INSTRUCTIONS FOR THE TASK:
For the entries below, say how many lines hold the word "True", with the number as the only reply.

PROVIDED DATA:
Below are the code and all the weights of a small trained network. Each question names an input and a target symbol and asks about switching units off, where a switched-off unit gives its printed mean instead of its output.

import numpy as np


def w(rows, s, z=0):
    codes = np.array(rows[::2]) - 128.0
    scale = np.full(codes.shape[1], s)
    scale[-1] = z or s
    return codes * scale


def f(y):
    return np.maximum(y, 0)


def softmax(a):
    e = np.exp(a - a.max(-1, keepdims=True))
    return e / e.sum(-1, keepdims=True)


def log_softmax(a):
    a = a - a.max(-1, keepdims=True)
    return a - np.log(np.exp(a).sum(-1, keepdims=True))


def net(x, mask):
    ids = ['ΓΘΛΞΠΨαβδεζημστ'.index(c) for c in x.split()]
    T = len(ids)
    res = E[ids] + P[:T]
    u = 0
    for l in range(3):
        q, k, v = (res @ M[l].T for M in (Q, K, V))
        z = softmax(np.where(np.tri(T) > 0, q @ k.T / 4**0.5, -1e9)) @ v
        res = res + np.where(mask[u], z, O[l][:, -1]) @ O[l][:, :-1]
        u += 1
        y = f(res @ A[l][:, :-1].T + A[l][:, -1])
        res = res + np.where(mask[u : u + 12], y, B[l][:, -1]) @ B[l][:, :-1]
        u += 12
    return log_softmax(res[-1] @ U[:, :-1].T + U[:, -1])


Q, K, V, O, A, B = {}, {}, {}, {}, {}, {}
E = w([
[142,155,109],'Γ',
[205,181,135],'Θ',
[39,8,149],'Λ',
[111,130,127],'Ξ',
[5,157,179],'Π',
[88,150,113],'Ψ',
[179,127,96],'α',
[167,94,130],'β',
[138,168,103],'δ',
[124,129,142],'ε',
[124,123,144],'ζ',
[114,136,140],'η',
[144,45,26],'μ',
[162,232,177],'σ',
[137,56,66],'τ',
],0.024)
P = w([
[22,44,205],'0',
[20,67,197],'1',
[14,72,201],'2',
[15,71,199],'3',
[11,65,201],'4',
[4,66,197],'5',
[14,61,205],'6',
[20,54,191],'7',
[16,39,200],'8',
],0.0028)
Q[0] = w([
[122,128,116],'L0H1',
[92,173,117],'L0H1',
[70,60,164],'L0H1',
[3,103,197],'L0H1',
],0.02)
K[0] = w([
[121,139,99],'L0H1',
[84,151,115],'L0H1',
[67,17,112],'L0H1',
[8,74,115],'L0H1',
],0.017)
V[0] = w([
[229,158,3],'L0H1',
[147,104,147],'L0H1',
[117,155,110],'L0H1',
[55,226,211],'L0H1',
],0.0059)
O[0] = w([
[76,162,2,3],'L0H1',
[154,140,118,125],'L0H1',
[132,107,117,126],'L0H1',
[195,34,173,219],'L0H1',
],0.0049,0.0026)
A[0] = w([
[196,2,155,159],'L0N1',
[197,190,133,66],'L0N2',
[84,133,82,140],'L0N3',
[76,167,79,34],'L0N4',
[2,210,169,37],'L0N5',
[234,231,156,69],'L0N6',
[147,212,231,106],'L0N7',
[138,175,102,84],'L0N8',
[137,240,85,84],'L0N9',
[135,22,184,2],'L0N10',
[110,182,211,70],'L0N11',
[56,125,87,250],'L0N12',
],0.0091,0.0071)
B[0] = w([
[67,207,102,244],'L0N1',
[134,155,72,148],'L0N2',
[137,56,112,165],'L0N3',
[86,177,156,136],'L0N4',
[192,86,3,158],'L0N5',
[148,195,39,170],'L0N6',
[53,184,34,202],'L0N7',
[119,110,132,136],'L0N8',
[81,72,143,165],'L0N9',
[79,48,10,174],'L0N10',
[49,168,98,169],'L0N11',
[253,133,235,255],'L0N12',
],0.0076,0.0065)
Q[1] = w([
[65,100,25],'L1H1',
[99,88,23],'L1H1',
[223,90,56],'L1H1',
[88,167,254],'L1H1',
],0.0089)
K[1] = w([
[116,6,235],'L1H1',
[114,29,155],'L1H1',
[55,81,26],'L1H1',
[182,193,208],'L1H1',
],0.012)
V[1] = w([
[90,11,30],'L1H1',
[104,109,64],'L1H1',
[147,253,11],'L1H1',
[135,111,134],'L1H1',
],0.005)
O[1] = w([
[212,35,252,192],'L1H1',
[106,165,161,184],'L1H1',
[94,224,21,254],'L1H1',
[155,76,144,117],'L1H1',
],0.0035,0.0027)
A[1] = w([
[188,61,62,126],'L1N1',
[134,59,210,3],'L1N2',
[154,90,66,63],'L1N3',
[197,93,116,35],'L1N4',
[170,166,188,126],'L1N5',
[78,178,67,52],'L1N6',
[51,175,132,69],'L1N7',
[118,186,235,36],'L1N8',
[186,185,56,58],'L1N9',
[192,174,84,48],'L1N10',
[254,35,181,171],'L1N11',
[218,96,177,12],'L1N12',
],0.0089,0.0071)
B[1] = w([
[79,99,114,180],'L1N1',
[199,253,70,154],'L1N2',
[138,80,135,136],'L1N3',
[69,81,130,143],'L1N4',
[81,139,173,156],'L1N5',
[84,69,184,201],'L1N6',
[173,32,128,182],'L1N7',
[50,130,195,136],'L1N8',
[176,56,89,199],'L1N9',
[192,122,148,168],'L1N10',
[130,50,186,254],'L1N11',
[52,103,78,147],'L1N12',
],0.0075)
Q[2] = w([
[135,92,191],'L2H1',
[248,51,254],'L2H1',
[176,105,175],'L2H1',
[117,136,45],'L2H1',
],0.0075)
K[2] = w([
[77,121,191],'L2H1',
[53,2,243],'L2H1',
[180,50,98],'L2H1',
[174,144,122],'L2H1',
],0.0091)
V[2] = w([
[8,36,99],'L2H1',
[205,182,161],'L2H1',
[239,70,182],'L2H1',
[254,97,87],'L2H1',
],0.0038)
O[2] = w([
[2,12,36,253],'L2H1',
[240,202,208,56],'L2H1',
[166,113,68,242],'L2H1',
[141,179,104,201],'L2H1',
],0.0039,0.0034)
A[2] = w([
[72,112,166,21],'L2N1',
[123,80,134,42],'L2N2',
[156,182,134,3],'L2N3',
[104,236,114,242],'L2N4',
[115,117,70,2],'L2N5',
[128,211,83,42],'L2N6',
[112,90,234,117],'L2N7',
[85,199,175,207],'L2N8',
[156,140,104,197],'L2N9',
[130,246,142,12],'L2N10',
[207,103,162,183],'L2N11',
[82,98,131,76],'L2N12',
],0.014,0.0068)
B[2] = w([
[192,183,137,180],'L2N1',
[90,139,103,199],'L2N2',
[46,171,100,131],'L2N3',
[109,34,70,194],'L2N4',
[135,148,205,149],'L2N5',
[63,139,227,150],'L2N6',
[84,223,114,254],'L2N7',
[254,180,65,179],'L2N8',
[161,137,80,185],'L2N9',
[254,66,176,136],'L2N10',
[176,86,197,218],'L2N11',
[179,189,139,207],'L2N12',
],0.0092,0.0086)
U = w([
[164,125,184,121],'Γ',
[214,114,92,77],'Θ',
[123,129,143,107],'Λ',
[160,191,186,83],'Ξ',
[33,154,137,218],'Π',
[103,114,249,143],'Ψ',
[183,33,205,24],'α',
[144,119,150,134],'β',
[160,122,164,127],'δ',
[152,172,101,113],'ε',
[140,160,118,110],'ζ',
[163,194,98,56],'η',
[62,44,136,190],'μ',
[104,106,11,136],'σ',
[100,72,154,254],'τ',
],0.012,0.0062)

Each question gives the input, a string of symbols that net reads in full, and the target symbol t.
The units are the heads (4 rows each of Q, K, V and O) and the neurons (one row each of A and B). Each row of codes is followed by its name. A weight is (code - 128) times the scale printed after its matrix; where a second scale follows, it is the last column's (O, A, B and U).
mask holds one flag per unit, layer by layer, with each layer's heads first. A switched-off unit (its flag False) gives its mean, the last column of its rows in O or B, instead of its output. The means were averaged over made-up inputs and are rounded, as every weight is.
A unit's drop is (log p(t) with every unit on - log p(t) with that unit switched off) / (log p(t) with every unit on - log p(t) with every unit switched off).
The circuit of an input: a set's keep is (log p(t) with only the set's units on - log p(t) with every unit switched off) / (log p(t) with every unit on - log p(t) with every unit switched off). Starting from the 12 units with the biggest drops (on a tie, the unit counted first), units are removed one at a time, each time the one whose removal leaves the highest keep (on an exact tie, the one counted first), for as long as the keep stays at least 0.8.
circuit, biggest first: the units of the circuit, biggest drop first
most important unit: the unit with the biggest drop
top k neurons: the k neurons with the biggest drops, biggest first
top k neurons in layer l: the k neurons of layer l with the biggest drops, biggest first
input α Γ μ Ψ Ψ Γ η, target μ: most important unit	L0H1
input σ α α σ α, target σ: circuit, biggest first	[L1N11, L0N12, L2N11]
input δ α Ξ Λ α, target Ψ: circuit, biggest first	[L1H1, L2N7, L0N10, L1N11]
input μ α ε ζ, target μ: top 3 neurons	[L0N5, L0N3, L0N1]
input σ α α Ξ ζ α Γ α η, target σ: circuit, biggest first	[L1H1, L1N11, L2N4, L0N6]
input δ τ Γ α Γ Θ, target Θ: circuit, biggest first	[L0N6, L1N9]
input Θ Γ Ξ Ξ, target Θ: top 4 neurons in layer 2	[L2N8, L2N10, L2N4, L2N7]
input ε α σ α α η, target σ: circuit, biggest first	[L1H1, L1N11, L2N4]
input Ξ Ξ Ψ Λ Ψ σ, target Θ: top 2 neurons in layer 0	[L0N10, L0N6]
input μ α α Ξ Ξ Λ δ Θ, target α: circuit, biggest first	[L0N6, L0N10, L1H1, L2N11]
input α α σ Γ, target σ: top 2 neurons	[L0N12, L1N6]
input Ψ ζ σ Ξ ζ ε, target σ: circuit, biggest first	[L1H1, L2N4, L0N6]
input α Ξ σ Ψ Λ Ξ Ξ α, target Ψ: circuit, biggest first	[L1H1, L1N11, L2N7]
input α β τ σ, target σ: top 3 neurons in layer 0	[L0N12, L0N7, L0N11]
input α Ξ α Ξ δ δ α Π Ξ, target Π: most important unit	L0H1
input α τ σ Ξ Ξ Γ Ψ δ, target σ: top 3 neurons	[L0N6, L0N7, L0N12]
input σ α Γ Π Γ Π η η, target Π: top 4 neurons	[L0N10, L1N6, L0N12, L1N7]
input ζ Θ α Γ, target Θ: top 2 neurons	[L0N10, L2N10]
input α μ α, target μ: top 2 neurons in layer 0	[L0N3, L0N12]
input Ψ α β Ξ Γ Ψ, target Ψ: most important unit	L0N1
input τ δ α Ξ α μ Ξ, target μ: top 2 neurons in layer 1	[L1N1, L1N11]
input Ψ η Π δ, target Π: top 4 neurons	[L0N1, L0N7, L0N10, L0N11]
input Ψ η ζ Θ ε Ψ Ξ ε, target Θ: top 2 neurons	[L1N11, L2N8]
input Ψ α Ψ, target Ψ: top 4 neurons in layer 0	[L0N1, L0N7, L0N12, L0N5]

RESPONSE:
4